*Given records*:
Each point is reached from the start by the listed moves, each made once or not at all, plus a little noise. Say if it took an odd or an even number of moves. Then give how often each move was made.
In the rows, zero is written as 128.

Moves:
(1): [204 120 142]
(2): [136 182 115]
(3): [117 145 195]
Start: [134 136 123]
Points:
[219 180 126] -> even (1, 1, 0)
[205 126 140] -> odd (1, 0, 0)
[138 182 115] -> odd (0, 1, 0)
[120 150 193] -> odd (0, 0, 1)

Moves:
(1): [206 137 121 131 132 127 119 130 144 136 121 143 118]
(2): [127 197 129 126 119 119 124 142 134 114 133 118 143]
(3): [135 133 210 120 129 127 132 130 116 139 133 131 131]
(4): [123 126 136 208 139 130 129 126 123 141 141 136 137]
(5): [128 142 137 121 220 114 131 109 124 105 113 134 127]
(6): [124 137 121 138 132 204 108 133 130 107 134 135 126]
(7): [141 133 116 125 136 143 197 136 119 133 114 125 141]
(8): [129 112 126 131 140 120 119 195 117 118 138 127 142]
(9): [114 127 139 124 136 134 135 138 202 129 124 132 136]
(10): [130 141 125 127 142 136 111 134 121 188 124 117 129]
(11): [134 128 122  99 128 123 143 108 127 130 210 119 140]
(12): [105 139 121 126 129 130 131 124 119 132 135 214 127]
Start: [103 129 139 152  96 166 156 139 118 134 162 141  81]
Points:
[ 94 203 133 249 124 241 103 230 103 160 198 135 121] -> odd (0, 1, 0, 1, 0, 1, 0, 1, 0, 1, 0, 0)
[192 212 208 115 131 176 214 221 184 194 230 132 139] -> even (1, 1, 1, 0, 0, 0, 1, 1, 1, 1, 1, 0)
[ 90 146 124 208 118 184 239 123  90 156 248 224 124] -> even (0, 0, 0, 1, 0, 0, 1, 0, 0, 0, 1, 1)
[196 121 131 238 128 175 212 213 110 147 161 164 103] -> even (1, 0, 0, 1, 0, 0, 1, 1, 0, 0, 0, 0)
[ 95 190 129 235 128 246 196 236 174 102 177 140 137] -> even (0, 1, 0, 1, 0, 1, 1, 1, 1, 0, 0, 0)
[167 152 148 119 205 148 173 112 201 122 220 161  93] -> even (1, 0, 0, 0, 1, 0, 0, 0, 1, 0, 1, 0)

Moves:
(1): [143 141 123 131 153 136 138 144 116 133 153 134 134 115 144 131 141 142
 134 134 115 124 128 118]
(2): [127 156 125 123 119 145 126 120 115 118 137 141 109 141 124 117 114 120
 124 138 125 130 142 115]
(3): [139  93 172 130 118 110 145 150 120 134 133 146 119 113 123 145 114 115
 123 116  99 130 146 145]
(4): [128 138 113 155 139 122 130 122 119 134 134 112 127 141 135 136 108 134
 127 127 136 115 130 126]
(5): [ 81 126 151 103 152 131 128 117 122 124 149 137 119 115 130 125 104 134
 109 125 122 127 139  97]
(6): [140 104 146 117 126 160 132 125 161 120 119 156 113 134 139 132 125 104
 104 147 155 120 144 110]
(7): [115 132 112 143 132 145 149 131 112 135 143 109 123 126 114 115 113 119
 124 149 123 128 117 112]
(8): [124 133 103 123 140 122 117 153 120 120 125 133 117 125 127 123 121 118
 134 121 128 126 130 129]
(9): [138 135 109 130 113 117 136 133 151 120 137 131 136 140 122 131 106 130
 131 127 108 129 125 123]
(10): [124 127 128 125 110 125 106 130 143 151 136 113 126 100 139 139 151 129
 111 130 124 136 148 127]
(11): [109 109 132 124 110 154 114 132 122 133 156 132 119 139 149 126 121 139
 141 136 130 109 131 150]
(12): [105 116 120 126 116 122 142 107 118 140 154 171 131 143 126 110 126 109
 106 115 130 120 126 129]
(13): [145 123 125 150 124 141 124 140 124 114 113 108 160 127 145 112 101 128
 124 107 127 141 140 136]
(14): [141 122 130 109 146 118 111 130 115 130 137 118 142 157 117 127 123 112
 113 135 131 135 119 125]
(15): [117 134 135 118 112 121 129 147 121 143 118 140 128 130 134 106 126 147
 116 139 138 111 127 127]
(16): [106 129 149 108 119 115 129 148 128 144 122 140 148 126 139 150 137 101
 151 124 133 136 122 121]
(17): [108 133 142 150 142 119 133 140 134 106 149 127 127 148 114 114 152 122
 124 136 124 115 147 118]
(18): [128 124 122 129 135 132 127 134 138 143 125 133 123 143 112 134 140 136
 131 115 130 144 132 112]
(19): [119 129 151 123 139 126 113 111 152 151 130 153 122 123 119 106 124 112
 130 134 126 142 126 139]
(20): [124 133 124 145 133 133 113 133 122 123 125 147 141 123 116 136 113 130
 121 144 124 139 128 135]
(21): [134 121 137 120 126 118 140 132 122 123 155 129 132 103 121 130 118 138
 138 135 166 151 138 136]
(22): [129 130 136 144 119 115 119 134 137 125 131 120 104 129 150 133 153 142
 124 122 135 158  93 116]
(23): [110 113 114 108 130 119 127 109 123 133 115 141 117 144 153 110 120 125
 129 160 120 138 160 134]
(24): [128 144 118 126 137 135 146 138 132 124 117 114 130 147 134 135 132 129
 118 120 132 140 121 167]
Start: [122 102  96 111 149 122 117 104 142 129 125 140 142 128 136 136 125 100
  99 117 101 122 184 159]
Points:
[ 67  95  63  60 129 136 101 134 112 181 248 201 163 147 177  66  49  32
 101 172  94 176 249 157] -> even (1, 1, 0, 0, 0, 0, 1, 1, 1, 1, 1, 1, 1, 1, 0, 1, 0, 0, 1, 0, 1, 0, 1, 0)
[ 13  27 159  76 100 104 172 124 131 171 231 246  93 152 206 118  32  75
  60 178 130 129 219 119] -> odd (0, 0, 1, 1, 1, 1, 1, 0, 1, 0, 1, 1, 0, 0, 1, 1, 0, 0, 0, 0, 1, 1, 1, 0)
[ 47 149 115 109 145 139 112 161 135 150 187 181 154 223 113  90  78  49
  89 197  87 131 184 181] -> odd (0, 1, 0, 0, 0, 0, 1, 0, 1, 0, 1, 0, 0, 1, 1, 1, 1, 0, 1, 1, 0, 0, 0, 1)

*How to complete this task*: Return exactly, and only, the lines above starting at the line that contains "(6): [124 137" and ending at the line that contains "(10): [130 141".

*Reply to the exercise*:
(6): [124 137 121 138 132 204 108 133 130 107 134 135 126]
(7): [141 133 116 125 136 143 197 136 119 133 114 125 141]
(8): [129 112 126 131 140 120 119 195 117 118 138 127 142]
(9): [114 127 139 124 136 134 135 138 202 129 124 132 136]
(10): [130 141 125 127 142 136 111 134 121 188 124 117 129]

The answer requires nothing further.